→ YOUR OBJECTIVE
Filter the listing for lines containing "moves".

→ SUPPLIED RECORDS
Each named move below is a turn or a mirror, shown by a few rows before and after it. Which moves, in which order, take the first row of each later pair to the second? The first pair is answered.
move S:
[ 14 -19  -1 -28   6 -19   0  23]  ->  [  2 -13   5 -33  12 -10  12  23]
[ 4  8 25  4 -4 14 31  9]  ->  [ 33  -5  13  17 -19  -2   6  12]
[ 26 -11  22   5  19  -2  22  23]  ->  [ 28 -10  20   6  17  -4  20  23]
[  0  -3 -26  -3 -55 -33   3  -4]  ->  [-38  17  -8 -22 -33 -10  39  -8]
move J:
[-6 18 18  6 10  9 38 -2]  ->  [ -2 -14  12 -27  18  11   6  27]
[ 10  -1  12  -3  -8 -19  36  14]  ->  [ 12 -12   9 -15  -5 -18  25  25]
[-10   9  16   1  61   5  -8   8]  ->  [-10  19  17  10  58   5   2   1]
move Q:
[-18 -11   3  21  29  17  -5   2]  ->  [-22 -12  16   4  19  15  25  10]
[ 22   1   0 -20   5 -40   7  14]  ->  [ 21   1 -12 -20  -5 -40  -3   6]
[-17  38   3   2  43 -12  12 -16]  ->  [-19  37   2 -12  30 -16  28 -15]
[ 16   2  34  19   8 -14   3   0]  ->  [  9   3  28   3 -12 -21  20  -1]
Then:
Each pair is 2 to 3 moves apart.
[-13   0  21 -18 -12  22  29  -5]  ->  [ -9   6  19  -6 -19  18  31 -12]	S J S
[-25  28 -37   3 -19 -23 -17 -48]  ->  [-20   6 -21   0  40  -3 -59 -19]	S Q J
[ -3 -36  17  27  19  48   1  -4]  ->  [ 28 -53  10  19 -25  19  10   6]	Q S Q
[ 21 -13  13  17 -52  -6  25  -7]  ->  [-21  12  27  21   8  36  28 -18]	Q Q S
[ -5 -10   1 -38  11  13  13  18]  ->  [ 10   8 -28   2 -26  -8   0 -20]	J Q S
[ 28  -5   0 -19 -30 -40  18  14]  ->  [ 37  -7 -15  15  -2 -29 -37   3]	Q Q
[ -4  23   2  12 -15 -17  23 -27]  ->  [ 15 -23  -4 -17   6 -17 -32  14]	S J Q
[ 10  16   8  49  20  -8  -1 -22]  ->  [  0  17  18  17 -12 -19  47 -15]	Q Q
[-14  46  -5  19   5  -4  38 -35]  ->  [ 33  24  -2  50  14 -22  -5 -23]	S Q
[-22 -18  15 -63 -11   1  46  25]  ->  [-35  10 -41 -26 -52  -6  17 -34]	J Q
[ 42 -19   8  -3 -17 -13 -14  11]  ->  [ -2  23   1  -4 -31   1  29 -26]	J S Q
[-22 -19 -25 -11   0  30 -38   0]  ->  [-23 -19   0  -9  27  40 -25  10]	S Q
[ 23  -8 -22 -12  40 -33 -29  21]  ->  [-20  13 -10 -45  35 -16  23  16]	S Q
[ -9  19 -26 -24  -2   3  27 -29]  ->  [  3  20 -30  -8 -11  -7  19 -33]	J S J
[-38  33  -1 -15  22  -6  16 -12]  ->  [ 21   1   1  22  25 -31 -31   5]	S Q
[ -6 -11   3 -15 -34  14  16  16]  ->  [-24  -2 -10 -12 -26  26   2   3]	Q S
[ -3  30 -13  37   2  -2 -18  -9]  ->  [-10  31   3   7 -22 -10  35   2]	Q Q Q
[  3  12  -2 -45 -11 -49  27  12]  ->  [ 11  24 -32  12  13 -37 -41 -23]	Q J Q
[ 15  36 -10  12  -8 -40  15  -2]  ->  [-13  22   0 -38  21 -16  15  25]	J S
[-30  23 -38 -41   8 -13 -10 -17]  ->  [-14  39 -29   8  28 -12 -21 -37]	Q S J
[ -2  -7  22  12  13  20  35 -11]  ->  [ -8 -30   4 -31  -6  13  23   7]	J Q
[-30  13 -14   4   8  28  -1 -13]  ->  [ 10  -7   5  27  26  17 -22   6]	S Q
[ 4 20 13 15 17  9 10 -7]  ->  [ 28  -6  -3   1  -9 -13 -13   9]	Q S J
[ -2   2 -17 -11 -65   1  10 -19]  ->  [-10  10 -31  16 -33  21 -32 -34]	S Q
[ 36   2  17  20   7 -33  12   7]  ->  [ 32 -15   7 -11  -7 -36   4  22]	Q J
[-16 -25 -10 -43 -16 -13 -15  11]  ->  [-38 -13  -4 -39  11   8 -19   4]	Q S
[ -6 -31  -6 -33 -56   4  11  17]  ->  [-18  -3 -34   8 -53  14 -16 -27]	S J Q
[-10   6   3   0   9  18 -20  22]  ->  [  7   5  -4  18  -4   8 -28  17]	J S J
[  2   6 -13   7  -7 -19   7 -18]  ->  [-17  -1  -5 -21   9  -5   8  -4]	J S
[19  8 20 30  0 -9  5  8]  ->  [ 13  -7   2 -11 -29 -17   5  21]	J Q Q
[ 23  -4   8 -39  24 -20 -21  27]  ->  [ 16  -2 -17 -38   2 -24 -36  15]	Q Q Q
[-17   3  15   4 -10  14  27  -4]  ->  [-11   2   4  26   9  21 -10  -9]	Q Q Q
[ -4  15 -12  -4   0 -30  -4 -19]  ->  [  4   0  10  -9  29 -21  -9   5]	J Q Q
[-25   8  -7 -26   2  15 -31 -10]  ->  [ -5  -3  33 -22  23  12  -9  16]	S Q Q
[-22 -15 -12 -13   2  -2   3  20]  ->  [-23 -11 -23  -5  -1  -3 -11  11]	J Q J
[  7  27  27   8  27 -32  26 -11]  ->  [ -2  -4   6 -49  11 -31   2  17]	Q J S
[ -5 -18   9 -10  13  -5 -20  29]  ->  [-12 -17 -12 -19 -11 -12 -23  17]	Q Q Q
[ 15 -35   7 -14   3  15  -4  24]  ->  [ 28 -33   2  -1  -8   6  -8  21]	J S J
[ 39  -5  -6  28 -45  -2   7  -8]  ->  [-10  22 -16   9 -40  23  25 -32]	S Q
[ -7  29 -11   4  -2 -30  28 -23]  ->  [ 11  21 -17  25   6 -33  -4 -22]	S Q
[-25   1  12 -14  19  16  14   7]  ->  [ 22 -23   9   7   7  -9 -17  21]	S Q
[  7  -4   6 -12  -1 -23  13  14]  ->  [-12   7 -21 -11  -7 -14  -6  -5]	Q S Q
[ 26  -9  29  -2  39   9 -42  22]  ->  [ 29  27  34  45  22   2  -8 -12]	J S
[ -7  27  -1 -23  21 -20  15   2]  ->  [ -2  34  -2 -12  16 -24  19  -4]	S J S
[  7 -33 -10  16 -45  33 -40  -3]  ->  [ -5  -1  31  49 -10  51   3 -13]	Q J S
[ 16  -2  -3 -17 -16 -27   0   1]  ->  [ -4  11 -19  -4   7  -9 -27 -16]	S Q Q
[-15   7 -12   4 -20  20   7 -21]  ->  [-22  -3  -9 -17 -12  26   0 -10]	S J S
[ -8   8  -1  16  20   2  -9 -10]  ->  [ 15  -4  -6   7 -13 -24  -4  -1]	Q Q S
[  5   3   7  57 -13  14   7 -18]  ->  [-30   4  21  19  16  39  22  -4]	J S J
[-9  9 13 16 13 21 -8  5]  ->  [ 19  -8   8  17 -14  -2 -14  11]	Q S
[-31  15 -29  -2   2  27 -22  -5]  ->  [-18  20 -33  19 -11  16 -24 -14]	S J
[  5  12  46 -14  56   6  39  18]  ->  [ 63   5  22  41  12 -34   5   1]	S J
[ -5  17   4   9  -8 -10  26 -18]  ->  [  3 -13 -12  -6  12  -5 -34   5]	Q Q J
[  4 -26  12 -15  -7  12  -8  25]  ->  [ -5   6  21  16 -12  16  29  -4]	S J
[ -2 -18   1 -25 -37   3  -4   6]  ->  [-33   7   7 -13 -11  28   8 -15]	Q S J
[ 21  -7 -16  23  27  27 -55  -2]  ->  [35  7 34 41 32 18 10  6]	Q S J
[ 38  22  30  45   4 -30  35  -5]  ->  [ 36 -31  24 -25  29 -20 -16  48]	S J
[ 13  -6 -21  -6 -46 -19 -10   4]  ->  [-5  7 31  8 37 19  4 18]	Q Q S
[-20  -7 -12  -7 -33  11   5 -10]  ->  [-23  -3   4  14  13  33 -14  -7]	Q S Q
[-34  -2  -8  -9  53  22 -13   6]  ->  [ 26 -34 -25   5   7 -22 -41  20]	Q S
[  6 -16  49 -22  19   9  16  24]  ->  [-13  10 -22  -6 -45  -4  -8 -35]	J Q Q
[-18  -4  17  14  25  35 -22   0]  ->  [-32  -1 -13 -15 -33  19  -1 -15]	Q Q Q
[  5 -35  22  21 -27  20  -2  12]  ->  [ -8 -31  10  10 -43  19   4   2]	S Q S
[ -5  10  15 -13   1  -6  34  14]  ->  [ 23  -1   1   7 -18 -24  10  12]	S J
[  8 -24   5  26 -43   9  24  -3]  ->  [ -8 -38 -17  -1 -34  18 -12   5]	S Q J
[ 20 -14  12 -16   0  -7  -9  29]  ->  [ 1 19 24  0  6  3 30  7]	S J
[-13  22  -4  -5 -20 -18  40 -23]  ->  [ -6 -10 -35 -24  -8 -15 -33  -5]	Q J
[  0 -18   6 -16  16  12 -40  28]  ->  [ -9  33  22  32  -4   7  24 -17]	J Q
[-18  25 -22   6  -6  -7 -18 -36]  ->  [ -6  -2  30 -18  42   1  -2  16]	J Q Q
[  4  -9  -8 -26 -18  -9 -13  26]  ->  [  7  -5 -20  -8 -15  -7 -33  14]	J Q J
[ -6   5 -35 -37  14 -19 -33   0]  ->  [ -3  40 -17  19  30 -14 -10 -31]	J Q
[-13   9  21  16  14  20  14  -1]  ->  [ 11 -20   6   3   9   8 -25  18]	J S
[-12 -34  12 -15  16  21 -19  26]  ->  [-14   7  27  22 -11  11  41 -11]	S Q J
[  0  11  26   9  16 -10  14  -2]  ->  [ 17  -9  15   9   7 -19 -14   8]	S J
[ 19  23   7  29  -6 -19   6   3]  ->  [ 19  19  13  20  -6 -20  16   9]	J Q J
[  3  19 -29  30 -19 -25 -14 -22]  ->  [  0  22 -26  34  -4 -17 -20 -23]	S Q S
[  7  16  16  30  -1 -17  39 -10]  ->  [  8 -30  -1 -30  -3 -19  -2  32]	J Q
[-34  36 -35 -22   7  -9   2 -24]  ->  [-13  13 -35 -13  31 -10 -46  -6]	J Q S
[ 24 -30   3 -14 -10 -30 -29  31]  ->  [  4 -31  11 -36   7 -15 -20  39]	J S J
[ -1  -7  -6 -26 -10  11  26  13]  ->  [ 16   2 -26  14 -23  -1   2 -11]	S J Q
[ 35  30  15  16  53 -26  -3   0]  ->  [ 23  23  18  -6  65 -17  -2  13]	J S
[12 -2 11 13 -6 -6 14  5]  ->  [ 1 -7 15 -7  4  1 14 16]	J S
[  8 -21  26 -30  -3  16  12  37]  ->  [ -7 -16  13 -40 -19  19  20  27]	S Q S
[-19   9   3 -24  11   5   9   3]  ->  [-15   8  -6 -11  21   9 -15  -2]	Q Q Q
[ 15 -23  17  15  12  17 -16  17]  ->  [ 21 -15  16  32   2  12 -11   5]	S J S
[ 15 -31 -23   2 -39  -1 -15  -1]  ->  [ 30 -35  16  19   9  11 -10  19]	Q Q
[  3  -9  -2 -22  23 -16  35  29]  ->  [ 17   6 -20  12 -10 -35  37   0]	S Q J
[-26   4  -5  22 -19  42   1 -27]  ->  [-34  -8  -4  -1  -6  50  -6 -11]	S J S
[  3   5 -21 -16 -36  -7   0  -6]  ->  [-20  17 -25  -9  -9  14 -13 -18]	S Q S
[  0 -12  -4  -9  16  -6 -15  14]  ->  [-14  15   2   6   5  -6  19  -8]	S J Q
[-24  13 -17  12  12   6 -31 -23]  ->  [ 29 -15   6  19   0 -27 -26   8]	Q Q S
[ -1  40   7 -21  48 -45  35   9]  ->  [ 27   8 -10 -34  25 -67   2  26]	J S Q
[ -3 -20  -9 -10   7  17 -32   0]  ->  [ -5  10  19  18   2  16  22 -18]	J Q Q
[ -5 -12  16 -25  34  15   3  26]  ->  [-14 -15  -5 -48   1   7   6  20]	J Q J
[20 -4 15 45 -9 18  3  3]  ->  [  2 -20  26  -4   2  29  17  33]	Q J S
[ 10   9  26  22  29 -14   3  -7]  ->  [ -1 -16  -2 -35 -12 -25  -1   8]	Q Q J
[  8 -35 -19  17  25  34 -28  -4]  ->  [-14 -25  10  -8  31  42  25   7]	S Q
[  3 -10  11 -21 -33 -10  -3  13]  ->  [ 10   7   4  26  -9   0 -32  -9]	J Q Q
[  2 -24 -16 -42 -15 -14  -7  30]  ->  [ 13  18 -24  35 -25 -20  -4 -22]	J S Q
[-47  23 -36 -30   8  11 -32 -18]  ->  [ -6   2  38 -15  62  10  -3  30]	S Q Q
[ 22 -11   5   7  -2 -21  32  10]  ->  [ 20  -9 -25  18 -13 -21  -2  -7]	Q Q
[  5  28 -11  21 -18 -17  -2  -6]  ->  [-19  17   6 -11  25  11  -3  17]	Q J S
[ 16 -31   4 -28  16 -17 -24  34]  ->  [-13 -18 -13 -55 -12 -14   2  20]	Q S Q
[-10 -15  35  18  -5  32  27   0]  ->  [ 13 -44  22   7 -12  23 -12  19]	J S
[ 24  -3 -12  -4  14 -46  -9  11]  ->  [  6   5 -27 -16  -4 -44  -1  -2]	S Q S
[ -3   1  17 -14  32   2   5  11]  ->  [-10  14   8 -17   1  -6  29  -5]	J Q
[ 20  11  -7 -33  18 -50  13  10]  ->  [  8  16 -25 -36   6 -48   7  -3]	S Q
[ 35 -20   9  19 -17 -27  21   2]  ->  [-12   4  19  -2  -1  -1  55  -9]	Q S
[  1 -25   1 -21 -42   8  17  14]  ->  [ 11 -12 -12  37  -8  20 -34 -10]	J Q Q
[ 26   4  10   9   7 -24   7   2]  ->  [ 10  -5  14 -17  20 -14   7  16]	S J
[ 10 -18   8   8  20  32 -10  10]  ->  [ 22 -19   4  19  12  24 -17   5]	J S J
[-28  -5 -19 -33   4   5   7  -5]  ->  [  2   8 -21  31   8  -5 -14 -26]	S J Q
[ 15 -19  21  35  31  16 -32  13]  ->  [-5 -5 30 31 40 29 -7  5]	S J
[-26  31   2  27  30  37   2 -36]  ->  [ 31 -17  27  25  47  17 -27  16]	S Q J
[-33  26   7 -16  37  21   1  -5]  ->  [ 34  -9   7  13  22 -15 -38  16]	Q S Q
[-17 -23  31 -14  24  19  -5  21]  ->  [ 27 -20  31  32  -8 -11   3   4]	J S Q
[ 17 -11   5   6  29  16 -35  19]  ->  [11 13 34 13 16 10 34 12]	Q J
[-17   8 -13 -17   9   3  -9 -11]  ->  [  3   0  -2  -2  23   2 -21   0]	S Q
[ 17 -48 -28 -14 -45 -10  -8  15]  ->  [ -9 -47 -17 -45 -23  11   2  27]	J S J
[ 25 -30 -24   0 -19  -2 -53   4]  ->  [-22  34   6  27  -7  21  29 -40]	J S
[ 15 -11 -13   9 -40 -16   6   1]  ->  [-29 -10   3 -23  16  23   3  18]	Q S J
[-13  18 -12 -20  22  -9 -13 -27]  ->  [ -9  24 -11 -13  17 -12 -12 -32]	S J S
[ 10 -34 -25 -28 -31  -5 -29  11]  ->  [ 12  12 -16  46 -16   2 -14 -36]	J Q
[11  0 15 35  2 -4 -6 13]  ->  [  3  -8   9  -1 -30 -13  14  23]	J Q Q
[  1 -14 -30 -37  -1 -28 -35   0]  ->  [-32   2 -21 -45  23  -4 -22  -8]	S Q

→ EXERCISE RESULT
Each named move below is a turn or a mirror, shown by a few rows before and after it. Which moves, in which order, take the first row of each later pair to the second? The first pair is answered.
Each pair is 2 to 3 moves apart.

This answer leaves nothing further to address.